INPUT DATA Block Start
Below are the code and all the weights of a small trained network. Each question names an input and a class and asks about switching units off, where a switched-off unit gives its printed mean instead of its output.

import numpy as np


def w(rows, s, z=0):
    codes = np.array(rows[::2]) - 128.0
    scale = np.full(codes.shape[1], s)
    scale[-1] = z or s
    return codes * scale


def f(y):
    return np.maximum(y, 0)


def log_softmax(a):
    a = a - a.max(-1, keepdims=True)
    return a - np.log(np.exp(a).sum(-1, keepdims=True))


def net(x, mask):
    res = np.array(x, float).reshape(1, 8) / 4 @ E
    y = f(res @ A[0][:, :-1].T + A[0][:, -1])
    res = res + np.where(mask, y, B[0][:, -1]) @ B[0][:, :-1]
    return log_softmax(res[-1] @ U[:, :-1].T + U[:, -1])


A, B = {}, {}
E = w([
[114,238,34,138,142,30,40],'x0',
[18,94,15,55,189,14,204],'x1',
[191,204,192,128,153,109,25],'x2',
[133,138,92,89,48,189,78],'x3',
[173,1,127,183,112,78,67],'x4',
[215,149,62,172,94,73,205],'x5',
[201,107,22,25,185,199,52],'x6',
[207,65,83,103,159,169,174],'x7',
],0.0064)
A[0] = w([
[151,154,111,208,180,85,170,166],'neuron 0',
[132,171,149,209,33,164,136,217],'neuron 1',
[91,167,120,121,154,154,222,220],'neuron 2',
[127,153,33,50,46,155,78,217],'neuron 3',
[98,110,184,136,98,127,190,166],'neuron 4',
[55,141,92,148,95,165,34,141],'neuron 5',
[156,88,124,59,93,164,152,165],'neuron 6',
[97,33,134,253,164,42,85,243],'neuron 7',
[37,139,158,101,245,144,221,217],'neuron 8',
[162,255,142,205,193,165,134,252],'neuron 9',
[159,55,188,106,99,199,175,143],'neuron 10',
[158,128,158,127,235,153,77,126],'neuron 11',
[128,121,38,167,59,144,149,135],'neuron 12',
[148,179,150,223,102,182,159,231],'neuron 13',
[52,147,181,102,52,99,96,92],'neuron 14',
],0.0086,0.0027)
B[0] = w([
[89,135,135,118,57,63,32,184],'neuron 0',
[187,171,205,68,34,122,119,217],'neuron 1',
[44,87,117,68,119,147,58,218],'neuron 2',
[205,180,55,126,218,136,167,224],'neuron 3',
[125,41,91,119,84,195,81,201],'neuron 4',
[238,126,39,192,213,121,52,183],'neuron 5',
[166,121,74,132,143,181,202,187],'neuron 6',
[207,99,112,81,148,35,71,227],'neuron 7',
[20,90,119,158,146,160,90,255],'neuron 8',
[92,154,155,55,76,188,58,220],'neuron 9',
[135,119,133,246,57,158,158,229],'neuron 10',
[66,144,172,88,254,199,90,182],'neuron 11',
[157,176,151,58,126,84,188,182],'neuron 12',
[201,123,162,3,22,146,87,213],'neuron 13',
[119,130,95,158,172,172,50,185],'neuron 14',
],0.0064,0.0094)
U = w([
[219,152,152,112,21,38,98,31],'0',
[110,164,30,100,113,59,56,232],'1',
[142,246,38,31,158,148,186,115],'2',
[180,214,68,167,126,152,10,152],'3',
[238,24,122,229,20,171,160,38],'4',
[124,169,216,68,209,202,60,165],'5',
[142,218,190,83,21,230,100,168],'6',
[2,44,110,66,130,112,163,2],'7',
],0.0067,0.0034)

Each question gives the input, the list of numbers given to net, and the class t.
The units are the neurons (one row each of A and B). Each row of codes is followed by its name. A weight is (code - 128) times the scale printed after its matrix; where a second scale follows, it is the last column's (A, B and U).
mask holds one flag per neuron, in row order. A switched-off neuron (its flag False) gives its mean, the last column of its row in B, instead of its output. The means were averaged over made-up inputs and are rounded, as every weight is.
A unit's drop is (log p(t) with every unit on - log p(t) with that unit switched off) / (log p(t) with every unit on - log p(t) with every unit switched off).
The circuit of an input: a set's keep is (log p(t) with only the set's units on - log p(t) with every unit switched off) / (log p(t) with every unit on - log p(t) with every unit switched off). Starting from the 12 units with the biggest drops (on a tie, the unit counted first), units are removed one at a time, each time the one whose removal leaves the highest keep (on an exact tie, the one counted first), for as long as the keep stays at least 0.8.
units of the circuit, in order: the units of the circuit, biggest drop first
most important unit: the unit with the biggest drop
k most important neurons: the k neurons with the biggest drops, biggest first
drop of u: that unit's drop, to one decimal
input [6,0,-8,-4,-4,0,-7,5], class 7: 2 most important neurons	(neuron 8; neuron 2)
input [5,7,7,4,-1,-7,-1,-1], class 3: units of the circuit, in order	(neuron 5; neuron 14)
input [-4,-4,-5,2,-6,-1,8,5], class 2: units of the circuit, in order	(neuron 3; neuron 6)
input [-8,1,-5,2,-7,-6,-6,-2], class 7: 3 most important neurons	(neuron 8; neuron 2; neuron 9)
input [-8,0,2,-1,2,-5,7,7], class 4: units of the circuit, in order	(neuron 10)
input [7,-8,2,3,7,2,-4,-4], class 0: units of the circuit, in order	(neuron 1; neuron 7)
input [-4,-6,0,8,4,-4,5,-3], class 3: 3 most important neurons	(neuron 5; neuron 3; neuron 11)
input [0,5,-7,2,-5,1,-2,6], class 7: units of the circuit, in order	(neuron 8; neuron 2)
input [-4,2,3,7,1,2,1,0], class 2: 2 most important neurons	(neuron 3; neuron 4)
input [8,-2,-7,-4,2,6,2,-3], class 0: units of the circuit, in order	(neuron 8; neuron 12; neuron 11)
input [-6,-3,-5,-3,2,-6,8,-5], class 4: units of the circuit, in order	(neuron 10; neuron 9)
input [2,-4,4,6,-4,-4,-1,-6], class 3: 2 most important neurons	(neuron 5; neuron 14)
input [-3,-3,-7,1,-7,-1,8,6], class 2: 2 most important neurons	(neuron 3; neuron 6)
input [-1,1,-2,3,-5,-4,8,8], class 2: most important unit	neuron 3
input [-7,-4,5,3,6,-7,8,5], class 4: 3 most important neurons	(neuron 10; neuron 6; neuron 9)
input [1,-4,-3,-8,4,0,-6,-1], class 0: drop of neuron 7	0.3
input [4,3,4,5,-3,1,4,2], class 2: drop of neuron 3	0.3
input [0,2,-5,3,8,-5,3,6], class 4: drop of neuron 8	0.1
INPUT DATA Block End
(EXERCISE AIM) Every line above carrying the word "most" needs to be shown.

(ANSWER FOR THIS EXERCISE)
most important unit: the unit with the biggest drop
k most important neurons: the k neurons with the biggest drops, biggest first
input [6,0,-8,-4,-4,0,-7,5], class 7: 2 most important neurons	(neuron 8; neuron 2)
input [-8,1,-5,2,-7,-6,-6,-2], class 7: 3 most important neurons	(neuron 8; neuron 2; neuron 9)
input [-4,-6,0,8,4,-4,5,-3], class 3: 3 most important neurons	(neuron 5; neuron 3; neuron 11)
input [-4,2,3,7,1,2,1,0], class 2: 2 most important neurons	(neuron 3; neuron 4)
input [2,-4,4,6,-4,-4,-1,-6], class 3: 2 most important neurons	(neuron 5; neuron 14)
input [-3,-3,-7,1,-7,-1,8,6], class 2: 2 most important neurons	(neuron 3; neuron 6)
input [-1,1,-2,3,-5,-4,8,8], class 2: most important unit	neuron 3
input [-7,-4,5,3,6,-7,8,5], class 4: 3 most important neurons	(neuron 10; neuron 6; neuron 9)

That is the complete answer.